◆ **What this task involves**
Go to the line in the entries below that holds "142 143 157" and repeat exactly from there through the line that holds "143 116 184", inclusive.

= = =

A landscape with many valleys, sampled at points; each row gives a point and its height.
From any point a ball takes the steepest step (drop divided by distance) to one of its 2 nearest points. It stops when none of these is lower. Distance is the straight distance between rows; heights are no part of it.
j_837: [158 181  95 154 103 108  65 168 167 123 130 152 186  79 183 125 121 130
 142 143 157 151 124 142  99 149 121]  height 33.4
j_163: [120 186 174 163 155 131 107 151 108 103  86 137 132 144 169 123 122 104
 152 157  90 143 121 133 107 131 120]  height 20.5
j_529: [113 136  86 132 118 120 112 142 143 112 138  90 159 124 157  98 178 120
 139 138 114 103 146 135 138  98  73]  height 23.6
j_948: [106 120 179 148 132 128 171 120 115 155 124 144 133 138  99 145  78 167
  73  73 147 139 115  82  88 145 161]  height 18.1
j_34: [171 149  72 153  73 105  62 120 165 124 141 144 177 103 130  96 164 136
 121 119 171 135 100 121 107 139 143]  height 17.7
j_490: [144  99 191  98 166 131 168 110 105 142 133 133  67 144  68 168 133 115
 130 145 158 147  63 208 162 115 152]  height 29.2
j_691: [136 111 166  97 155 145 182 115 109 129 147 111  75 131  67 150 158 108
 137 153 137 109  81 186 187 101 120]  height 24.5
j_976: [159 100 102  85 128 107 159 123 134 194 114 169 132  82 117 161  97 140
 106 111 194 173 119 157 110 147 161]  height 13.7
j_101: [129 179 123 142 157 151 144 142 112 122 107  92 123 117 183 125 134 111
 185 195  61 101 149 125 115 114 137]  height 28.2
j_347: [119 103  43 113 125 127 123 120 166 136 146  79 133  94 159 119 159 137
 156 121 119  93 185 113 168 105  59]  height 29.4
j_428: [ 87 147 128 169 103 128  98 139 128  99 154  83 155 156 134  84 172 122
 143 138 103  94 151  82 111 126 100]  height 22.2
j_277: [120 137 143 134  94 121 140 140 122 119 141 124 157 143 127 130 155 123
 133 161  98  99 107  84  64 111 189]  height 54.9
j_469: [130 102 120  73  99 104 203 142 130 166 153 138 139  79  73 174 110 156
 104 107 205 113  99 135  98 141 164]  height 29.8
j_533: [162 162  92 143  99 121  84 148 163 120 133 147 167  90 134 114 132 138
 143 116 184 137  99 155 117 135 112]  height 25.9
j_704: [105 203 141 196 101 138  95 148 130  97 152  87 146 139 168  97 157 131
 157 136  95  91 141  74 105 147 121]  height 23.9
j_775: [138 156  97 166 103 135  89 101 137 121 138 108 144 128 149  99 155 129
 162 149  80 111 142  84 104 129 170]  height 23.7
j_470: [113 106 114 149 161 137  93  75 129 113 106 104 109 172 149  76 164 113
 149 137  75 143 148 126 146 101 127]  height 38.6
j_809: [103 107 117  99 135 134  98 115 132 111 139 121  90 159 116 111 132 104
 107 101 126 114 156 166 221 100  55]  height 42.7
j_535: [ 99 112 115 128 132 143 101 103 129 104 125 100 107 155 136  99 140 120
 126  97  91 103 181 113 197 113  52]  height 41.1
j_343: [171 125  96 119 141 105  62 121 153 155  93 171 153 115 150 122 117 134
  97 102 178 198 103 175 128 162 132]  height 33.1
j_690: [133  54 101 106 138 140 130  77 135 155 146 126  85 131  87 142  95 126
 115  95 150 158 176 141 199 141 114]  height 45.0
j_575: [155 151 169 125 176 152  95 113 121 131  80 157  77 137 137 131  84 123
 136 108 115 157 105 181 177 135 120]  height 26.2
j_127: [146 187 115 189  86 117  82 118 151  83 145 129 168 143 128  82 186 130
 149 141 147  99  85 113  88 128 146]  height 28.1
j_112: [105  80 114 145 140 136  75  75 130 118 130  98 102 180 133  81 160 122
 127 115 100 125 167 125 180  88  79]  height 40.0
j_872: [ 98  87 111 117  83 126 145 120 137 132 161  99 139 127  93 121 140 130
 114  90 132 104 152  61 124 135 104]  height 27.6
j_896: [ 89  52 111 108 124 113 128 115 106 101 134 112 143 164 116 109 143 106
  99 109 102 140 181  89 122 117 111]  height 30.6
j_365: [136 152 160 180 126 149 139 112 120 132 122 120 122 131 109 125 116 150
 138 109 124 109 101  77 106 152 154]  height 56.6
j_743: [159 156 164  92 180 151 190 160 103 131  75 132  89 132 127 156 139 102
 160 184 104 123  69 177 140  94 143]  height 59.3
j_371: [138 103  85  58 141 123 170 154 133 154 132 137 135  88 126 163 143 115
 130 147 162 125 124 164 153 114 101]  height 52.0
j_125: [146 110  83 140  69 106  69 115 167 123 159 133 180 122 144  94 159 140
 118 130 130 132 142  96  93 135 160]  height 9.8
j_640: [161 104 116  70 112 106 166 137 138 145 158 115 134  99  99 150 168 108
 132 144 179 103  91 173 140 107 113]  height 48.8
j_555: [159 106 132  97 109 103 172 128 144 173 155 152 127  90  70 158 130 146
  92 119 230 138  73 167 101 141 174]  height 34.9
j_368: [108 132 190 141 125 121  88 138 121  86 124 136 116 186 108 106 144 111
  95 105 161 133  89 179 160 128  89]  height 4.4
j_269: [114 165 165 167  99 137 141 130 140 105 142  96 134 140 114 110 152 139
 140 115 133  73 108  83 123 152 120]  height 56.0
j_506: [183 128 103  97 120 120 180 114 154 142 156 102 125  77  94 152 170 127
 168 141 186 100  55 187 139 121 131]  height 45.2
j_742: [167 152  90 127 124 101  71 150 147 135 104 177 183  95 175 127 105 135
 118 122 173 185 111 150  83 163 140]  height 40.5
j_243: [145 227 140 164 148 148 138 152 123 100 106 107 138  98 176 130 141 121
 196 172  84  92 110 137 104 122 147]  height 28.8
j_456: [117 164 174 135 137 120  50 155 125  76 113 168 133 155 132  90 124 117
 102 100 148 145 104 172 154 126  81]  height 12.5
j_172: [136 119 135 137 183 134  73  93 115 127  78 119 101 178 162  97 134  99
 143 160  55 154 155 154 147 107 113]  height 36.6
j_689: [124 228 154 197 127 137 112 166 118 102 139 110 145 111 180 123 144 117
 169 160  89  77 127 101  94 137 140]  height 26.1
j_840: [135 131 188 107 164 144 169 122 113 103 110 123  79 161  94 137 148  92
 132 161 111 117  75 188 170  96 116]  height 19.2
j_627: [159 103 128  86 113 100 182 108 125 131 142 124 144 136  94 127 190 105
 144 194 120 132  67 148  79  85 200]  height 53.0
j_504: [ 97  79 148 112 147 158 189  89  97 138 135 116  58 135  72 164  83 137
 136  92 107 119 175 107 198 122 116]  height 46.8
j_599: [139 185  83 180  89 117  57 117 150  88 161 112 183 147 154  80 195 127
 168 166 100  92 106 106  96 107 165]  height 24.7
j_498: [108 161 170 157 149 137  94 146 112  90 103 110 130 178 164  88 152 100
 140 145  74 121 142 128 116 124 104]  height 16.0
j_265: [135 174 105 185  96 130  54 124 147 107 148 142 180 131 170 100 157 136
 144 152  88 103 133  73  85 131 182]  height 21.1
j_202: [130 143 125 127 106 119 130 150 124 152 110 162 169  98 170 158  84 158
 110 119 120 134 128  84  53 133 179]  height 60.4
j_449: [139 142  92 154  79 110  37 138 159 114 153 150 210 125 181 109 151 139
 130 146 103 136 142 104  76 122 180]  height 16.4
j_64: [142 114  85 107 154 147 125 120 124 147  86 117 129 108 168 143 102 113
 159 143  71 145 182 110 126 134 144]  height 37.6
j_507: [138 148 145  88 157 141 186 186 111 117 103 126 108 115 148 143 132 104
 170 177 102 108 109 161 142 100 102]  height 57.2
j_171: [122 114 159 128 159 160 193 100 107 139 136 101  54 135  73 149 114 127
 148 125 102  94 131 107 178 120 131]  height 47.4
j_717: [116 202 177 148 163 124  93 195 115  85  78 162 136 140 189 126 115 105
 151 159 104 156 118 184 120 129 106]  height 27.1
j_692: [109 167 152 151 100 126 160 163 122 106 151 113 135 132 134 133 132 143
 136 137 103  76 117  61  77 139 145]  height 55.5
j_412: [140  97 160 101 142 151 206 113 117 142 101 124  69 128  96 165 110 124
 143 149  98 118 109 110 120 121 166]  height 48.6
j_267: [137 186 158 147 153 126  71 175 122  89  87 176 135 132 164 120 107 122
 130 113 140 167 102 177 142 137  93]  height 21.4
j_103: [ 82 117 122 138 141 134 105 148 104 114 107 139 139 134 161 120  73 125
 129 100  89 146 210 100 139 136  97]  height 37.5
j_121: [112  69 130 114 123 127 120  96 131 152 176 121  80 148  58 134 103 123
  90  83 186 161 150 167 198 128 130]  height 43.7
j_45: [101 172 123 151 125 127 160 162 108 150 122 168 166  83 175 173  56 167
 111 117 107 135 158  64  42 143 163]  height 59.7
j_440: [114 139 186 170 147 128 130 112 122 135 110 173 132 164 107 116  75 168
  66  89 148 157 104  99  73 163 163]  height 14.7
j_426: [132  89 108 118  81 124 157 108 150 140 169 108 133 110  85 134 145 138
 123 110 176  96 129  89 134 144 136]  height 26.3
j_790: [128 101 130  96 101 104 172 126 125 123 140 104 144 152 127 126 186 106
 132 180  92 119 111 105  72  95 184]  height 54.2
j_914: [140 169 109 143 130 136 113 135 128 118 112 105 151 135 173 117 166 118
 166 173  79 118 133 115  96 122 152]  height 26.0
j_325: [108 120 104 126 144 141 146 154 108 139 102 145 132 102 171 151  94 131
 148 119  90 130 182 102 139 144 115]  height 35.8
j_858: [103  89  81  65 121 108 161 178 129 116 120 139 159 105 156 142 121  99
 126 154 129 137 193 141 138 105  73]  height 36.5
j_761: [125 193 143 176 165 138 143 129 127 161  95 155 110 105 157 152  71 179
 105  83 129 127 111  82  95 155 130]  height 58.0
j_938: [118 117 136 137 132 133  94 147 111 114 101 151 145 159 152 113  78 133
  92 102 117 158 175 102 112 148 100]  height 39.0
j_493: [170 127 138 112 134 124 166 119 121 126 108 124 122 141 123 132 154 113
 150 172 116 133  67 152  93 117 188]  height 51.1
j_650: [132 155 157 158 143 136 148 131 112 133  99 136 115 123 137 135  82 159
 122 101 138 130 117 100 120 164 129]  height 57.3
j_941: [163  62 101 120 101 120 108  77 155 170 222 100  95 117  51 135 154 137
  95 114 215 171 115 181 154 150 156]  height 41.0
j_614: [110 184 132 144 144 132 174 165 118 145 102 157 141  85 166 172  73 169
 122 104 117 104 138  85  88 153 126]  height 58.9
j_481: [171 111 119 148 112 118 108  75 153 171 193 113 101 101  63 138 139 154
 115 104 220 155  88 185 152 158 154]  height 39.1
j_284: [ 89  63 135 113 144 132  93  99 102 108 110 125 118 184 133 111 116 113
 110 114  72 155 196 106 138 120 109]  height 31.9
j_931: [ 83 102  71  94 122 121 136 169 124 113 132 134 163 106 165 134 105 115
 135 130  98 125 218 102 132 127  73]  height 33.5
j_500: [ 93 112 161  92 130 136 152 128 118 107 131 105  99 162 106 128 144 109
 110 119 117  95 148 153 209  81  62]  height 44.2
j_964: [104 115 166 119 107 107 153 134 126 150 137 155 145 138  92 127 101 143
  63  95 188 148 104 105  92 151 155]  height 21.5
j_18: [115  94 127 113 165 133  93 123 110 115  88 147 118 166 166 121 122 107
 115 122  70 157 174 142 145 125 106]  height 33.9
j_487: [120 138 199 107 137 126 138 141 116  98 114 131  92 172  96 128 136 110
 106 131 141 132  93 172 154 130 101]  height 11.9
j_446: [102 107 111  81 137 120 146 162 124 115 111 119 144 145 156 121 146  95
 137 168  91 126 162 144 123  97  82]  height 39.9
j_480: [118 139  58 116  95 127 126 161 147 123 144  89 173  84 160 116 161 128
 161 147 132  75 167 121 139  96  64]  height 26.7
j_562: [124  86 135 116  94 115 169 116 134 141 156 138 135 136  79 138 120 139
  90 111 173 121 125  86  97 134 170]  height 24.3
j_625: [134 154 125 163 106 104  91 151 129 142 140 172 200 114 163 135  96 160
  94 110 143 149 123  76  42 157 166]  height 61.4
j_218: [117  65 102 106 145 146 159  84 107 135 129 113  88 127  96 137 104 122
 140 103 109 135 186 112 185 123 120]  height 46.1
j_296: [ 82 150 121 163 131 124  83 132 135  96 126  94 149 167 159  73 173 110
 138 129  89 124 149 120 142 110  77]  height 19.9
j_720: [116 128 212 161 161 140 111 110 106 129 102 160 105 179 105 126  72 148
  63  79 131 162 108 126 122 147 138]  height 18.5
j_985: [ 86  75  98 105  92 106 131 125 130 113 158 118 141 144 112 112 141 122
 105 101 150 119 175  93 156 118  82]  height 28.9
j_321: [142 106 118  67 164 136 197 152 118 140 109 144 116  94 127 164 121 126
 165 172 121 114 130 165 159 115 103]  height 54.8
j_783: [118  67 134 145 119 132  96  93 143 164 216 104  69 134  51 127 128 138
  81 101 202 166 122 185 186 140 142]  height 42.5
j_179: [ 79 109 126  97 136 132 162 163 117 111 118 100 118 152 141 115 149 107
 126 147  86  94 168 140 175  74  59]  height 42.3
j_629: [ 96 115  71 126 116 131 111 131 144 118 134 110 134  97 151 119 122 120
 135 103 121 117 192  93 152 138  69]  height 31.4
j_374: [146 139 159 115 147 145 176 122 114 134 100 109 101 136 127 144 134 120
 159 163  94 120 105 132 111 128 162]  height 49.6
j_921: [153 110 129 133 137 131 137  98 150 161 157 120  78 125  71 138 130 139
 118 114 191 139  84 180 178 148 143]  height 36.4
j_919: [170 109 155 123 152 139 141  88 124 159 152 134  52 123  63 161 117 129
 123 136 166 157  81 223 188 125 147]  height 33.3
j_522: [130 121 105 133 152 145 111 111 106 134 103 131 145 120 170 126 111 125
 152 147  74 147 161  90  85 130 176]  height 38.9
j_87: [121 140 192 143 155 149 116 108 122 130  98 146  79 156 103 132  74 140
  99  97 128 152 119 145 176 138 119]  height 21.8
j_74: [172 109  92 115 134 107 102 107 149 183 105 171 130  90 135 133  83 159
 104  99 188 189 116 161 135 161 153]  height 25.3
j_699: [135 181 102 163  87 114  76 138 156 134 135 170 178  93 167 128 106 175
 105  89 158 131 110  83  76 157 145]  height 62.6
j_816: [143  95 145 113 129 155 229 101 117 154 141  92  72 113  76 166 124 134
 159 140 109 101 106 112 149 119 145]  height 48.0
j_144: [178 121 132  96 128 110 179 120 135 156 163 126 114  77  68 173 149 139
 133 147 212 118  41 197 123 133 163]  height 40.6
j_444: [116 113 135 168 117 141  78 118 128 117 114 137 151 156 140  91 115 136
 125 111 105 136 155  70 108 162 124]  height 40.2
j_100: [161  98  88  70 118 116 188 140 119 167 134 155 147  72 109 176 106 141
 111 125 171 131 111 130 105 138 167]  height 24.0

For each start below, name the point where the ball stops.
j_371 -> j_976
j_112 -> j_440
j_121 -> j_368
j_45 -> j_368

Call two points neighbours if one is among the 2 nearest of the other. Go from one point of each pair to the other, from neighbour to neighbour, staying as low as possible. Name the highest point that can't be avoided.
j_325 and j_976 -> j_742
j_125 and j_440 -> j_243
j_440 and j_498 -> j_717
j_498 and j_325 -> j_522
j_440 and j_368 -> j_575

= = =

◆ **Task response**
 142 143 157 151 124 142  99 149 121]  height 33.4
j_163: [120 186 174 163 155 131 107 151 108 103  86 137 132 144 169 123 122 104
 152 157  90 143 121 133 107 131 120]  height 20.5
j_529: [113 136  86 132 118 120 112 142 143 112 138  90 159 124 157  98 178 120
 139 138 114 103 146 135 138  98  73]  height 23.6
j_948: [106 120 179 148 132 128 171 120 115 155 124 144 133 138  99 145  78 167
  73  73 147 139 115  82  88 145 161]  height 18.1
j_34: [171 149  72 153  73 105  62 120 165 124 141 144 177 103 130  96 164 136
 121 119 171 135 100 121 107 139 143]  height 17.7
j_490: [144  99 191  98 166 131 168 110 105 142 133 133  67 144  68 168 133 115
 130 145 158 147  63 208 162 115 152]  height 29.2
j_691: [136 111 166  97 155 145 182 115 109 129 147 111  75 131  67 150 158 108
 137 153 137 109  81 186 187 101 120]  height 24.5
j_976: [159 100 102  85 128 107 159 123 134 194 114 169 132  82 117 161  97 140
 106 111 194 173 119 157 110 147 161]  height 13.7
j_101: [129 179 123 142 157 151 144 142 112 122 107  92 123 117 183 125 134 111
 185 195  61 101 149 125 115 114 137]  height 28.2
j_347: [119 103  43 113 125 127 123 120 166 136 146  79 133  94 159 119 159 137
 156 121 119  93 185 113 168 105  59]  height 29.4
j_428: [ 87 147 128 169 103 128  98 139 128  99 154  83 155 156 134  84 172 122
 143 138 103  94 151  82 111 126 100]  height 22.2
j_277: [120 137 143 134  94 121 140 140 122 119 141 124 157 143 127 130 155 123
 133 161  98  99 107  84  64 111 189]  height 54.9
j_469: [130 102 120  73  99 104 203 142 130 166 153 138 139  79  73 174 110 156
 104 107 205 113  99 135  98 141 164]  height 29.8
j_533: [162 162  92 143  99 121  84 148 163 120 133 147 167  90 134 114 132 138
 143 116 184 137  99 155 117 135 112]  height 25.9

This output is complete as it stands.